Look below for the line that contains "q27: [130 114", then copy it and each following line exactly, through and including the line that contains "149 161 133]".

• [Entries supplied]:
════

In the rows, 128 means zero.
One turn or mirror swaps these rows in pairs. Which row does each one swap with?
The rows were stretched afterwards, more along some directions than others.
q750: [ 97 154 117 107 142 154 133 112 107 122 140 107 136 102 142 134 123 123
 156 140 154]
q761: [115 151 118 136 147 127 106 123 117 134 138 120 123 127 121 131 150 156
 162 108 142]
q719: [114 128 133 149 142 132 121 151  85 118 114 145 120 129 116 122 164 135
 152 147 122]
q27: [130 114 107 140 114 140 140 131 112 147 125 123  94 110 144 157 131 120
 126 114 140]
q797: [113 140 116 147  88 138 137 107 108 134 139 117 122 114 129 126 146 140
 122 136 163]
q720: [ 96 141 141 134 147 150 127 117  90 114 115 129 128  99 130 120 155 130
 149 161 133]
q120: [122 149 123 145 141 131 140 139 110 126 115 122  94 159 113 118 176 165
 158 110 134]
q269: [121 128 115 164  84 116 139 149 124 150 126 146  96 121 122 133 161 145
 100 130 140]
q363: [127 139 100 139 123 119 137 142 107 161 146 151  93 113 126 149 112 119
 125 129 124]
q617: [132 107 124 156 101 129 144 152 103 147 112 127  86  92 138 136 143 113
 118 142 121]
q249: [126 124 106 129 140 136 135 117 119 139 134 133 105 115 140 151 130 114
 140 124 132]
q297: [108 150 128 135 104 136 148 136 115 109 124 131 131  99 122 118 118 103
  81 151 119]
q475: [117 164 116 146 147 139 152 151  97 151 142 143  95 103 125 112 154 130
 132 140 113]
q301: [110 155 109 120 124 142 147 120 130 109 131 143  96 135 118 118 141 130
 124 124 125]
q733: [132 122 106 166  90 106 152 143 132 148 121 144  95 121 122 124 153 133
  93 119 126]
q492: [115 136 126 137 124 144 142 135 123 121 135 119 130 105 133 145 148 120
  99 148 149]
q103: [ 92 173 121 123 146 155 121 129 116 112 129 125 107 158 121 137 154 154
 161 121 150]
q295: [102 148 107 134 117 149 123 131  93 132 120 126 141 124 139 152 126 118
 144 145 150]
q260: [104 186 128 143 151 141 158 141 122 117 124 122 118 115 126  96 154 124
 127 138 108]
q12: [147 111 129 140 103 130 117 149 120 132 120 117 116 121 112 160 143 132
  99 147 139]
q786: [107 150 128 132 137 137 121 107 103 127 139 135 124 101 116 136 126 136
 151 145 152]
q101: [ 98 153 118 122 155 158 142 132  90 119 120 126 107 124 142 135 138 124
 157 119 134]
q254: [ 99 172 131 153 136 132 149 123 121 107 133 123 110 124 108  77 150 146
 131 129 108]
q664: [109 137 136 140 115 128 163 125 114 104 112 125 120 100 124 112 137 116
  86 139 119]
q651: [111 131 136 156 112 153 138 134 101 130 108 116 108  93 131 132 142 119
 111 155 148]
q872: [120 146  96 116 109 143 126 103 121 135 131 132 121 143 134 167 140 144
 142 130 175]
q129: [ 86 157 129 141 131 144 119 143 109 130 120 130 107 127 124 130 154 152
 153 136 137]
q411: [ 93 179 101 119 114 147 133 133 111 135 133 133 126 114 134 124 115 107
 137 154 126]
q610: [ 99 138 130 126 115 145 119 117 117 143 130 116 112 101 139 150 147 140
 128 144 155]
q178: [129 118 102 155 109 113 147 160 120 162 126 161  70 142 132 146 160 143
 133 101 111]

════

• [Exercise solution]:
q27: [130 114 107 140 114 140 140 131 112 147 125 123  94 110 144 157 131 120
 126 114 140]
q797: [113 140 116 147  88 138 137 107 108 134 139 117 122 114 129 126 146 140
 122 136 163]
q720: [ 96 141 141 134 147 150 127 117  90 114 115 129 128  99 130 120 155 130
 149 161 133]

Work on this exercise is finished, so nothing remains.